■ What is needed
The reply should hold only the lines below from the one with "[115 100 118 147]]" to the end, each copied exactly.

■ Dataset extract
[[109 113 102 136]
 [115 100 118 147]]
100

[[147 142 139 120 136 103]
 [113 125 120 129 116 155]
 [146 140 135 122 136 105]]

■ Solution
 [115 100 118 147]]
100

[[147 142 139 120 136 103]
 [113 125 120 129 116 155]
 [146 140 135 122 136 105]]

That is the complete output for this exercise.